WORK TO COMPLETE - From the entries below, gather every line containing the string "keepdims".

[Data entries]
#####
Below is a small trained network, with its code and all its weights. Each question gives an input and a target symbol and asks what happens when units are switched off, that is, made to give their printed mean instead of their output.

import numpy as np


def w(rows, s, z=0):
    codes = np.array(rows[::2]) - 128.0
    scale = np.full(codes.shape[1], s)
    scale[-1] = z or s
    return codes * scale


def f(y):
    return y / 2 * (1 + np.tanh(0.7978845608 * (y + 0.044715 * y**3)))


def softmax(a):
    e = np.exp(a - a.max(-1, keepdims=True))
    return e / e.sum(-1, keepdims=True)


def log_softmax(a):
    a = a - a.max(-1, keepdims=True)
    return a - np.log(np.exp(a).sum(-1, keepdims=True))


def net(x, mask):
    ids = ['βγδεζλμξπτφ'.index(c) for c in x.split()]
    T = len(ids)
    res = E[ids] + P[:T]
    q, k, v = (res @ M[0].T for M in (Q, K, V))
    z = softmax(np.where(np.tri(T) > 0, q @ k.T / 2**0.5, -1e9)) @ v
    res = res + np.where(mask[0], z, O[0][:, -1]) @ O[0][:, :-1]
    y = f(res @ A[0][:, :-1].T + A[0][:, -1])
    res = res + np.where(mask[1:9], y, B[0][:, -1]) @ B[0][:, :-1]
    return log_softmax(res[-1] @ U[:, :-1].T + U[:, -1])


Q, K, V, O, A, B = {}, {}, {}, {}, {}, {}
#####
RESULT OF THE EXERCISE -
    e = np.exp(a - a.max(-1, keepdims=True))
    return e / e.sum(-1, keepdims=True)
    a = a - a.max(-1, keepdims=True)
    return a - np.log(np.exp(a).sum(-1, keepdims=True))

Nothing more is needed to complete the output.